ACTION ITEM -> Print out the records in full, keeping each word unchanged.

[Recorded data]
(in the rows, 128 means zero)
Each name stands for a flat space through zero: a line, a plane or more. A row that begins with a name and a colon came from that space; any other row is followed by the name of the space it lies nearest, among the names in its block.
q226-q860: [120 110 159  60 111 178  76  62 111 108 181 100 129 117 189  82  60 122
 148 116 135 172 118 157 134  94 149 134  88 157 159 150]
q471-q519: [132  39  64  82 119 138 117 104 126  63  95 163 148 120 103 101 138 150
 147 163 165 183 105 156 127 143 135 137  84  72 118  90]
q761-q391: [ 74 146 129 126 159 172  90  84 186 137 107 152  91 178  88  86  88 178
 104 157 126  95 101 153 172 113 146 145 135 131 159 143]
q226-q860: [174 159 190 156 144 153 122 167 126 164  91 123 145 143 114 152 122 140
 105 142  84 106 107 118 130 189 151 123 121 122 132  96]
q731-q207: [122 112 154 103 119 139  79 111 116 128 138 114 139 113 156 133 102 141
 144 117 122 168 140 134 125 132 128 139  97 131 129 143]
q761-q391: [129 127 150 145 155 129  78 150 131 152  78 154 105 143  98 150 148 171
 117 143 111 151 118 117 150 144 119 133 106 107 136 122]
q471-q519: [179 147  89 162 144 113 184 106 113 123 113 148  79 158 105 101 164  69
 113 127 107  93  78 105 182  85 119 137 102 167 128 130]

RESULT OF THIS TASK ->
(in the rows, 128 means zero)
Each name stands for a flat space through zero: a line, a plane or more. A row that begins with a name and a colon came from that space; any other row is followed by the name of the space it lies nearest, among the names in its block.
q226-q860: [120 110 159  60 111 178  76  62 111 108 181 100 129 117 189  82  60 122
 148 116 135 172 118 157 134  94 149 134  88 157 159 150]
q471-q519: [132  39  64  82 119 138 117 104 126  63  95 163 148 120 103 101 138 150
 147 163 165 183 105 156 127 143 135 137  84  72 118  90]
q761-q391: [ 74 146 129 126 159 172  90  84 186 137 107 152  91 178  88  86  88 178
 104 157 126  95 101 153 172 113 146 145 135 131 159 143]
q226-q860: [174 159 190 156 144 153 122 167 126 164  91 123 145 143 114 152 122 140
 105 142  84 106 107 118 130 189 151 123 121 122 132  96]
q731-q207: [122 112 154 103 119 139  79 111 116 128 138 114 139 113 156 133 102 141
 144 117 122 168 140 134 125 132 128 139  97 131 129 143]
q761-q391: [129 127 150 145 155 129  78 150 131 152  78 154 105 143  98 150 148 171
 117 143 111 151 118 117 150 144 119 133 106 107 136 122]
q471-q519: [179 147  89 162 144 113 184 106 113 123 113 148  79 158 105 101 164  69
 113 127 107  93  78 105 182  85 119 137 102 167 128 130]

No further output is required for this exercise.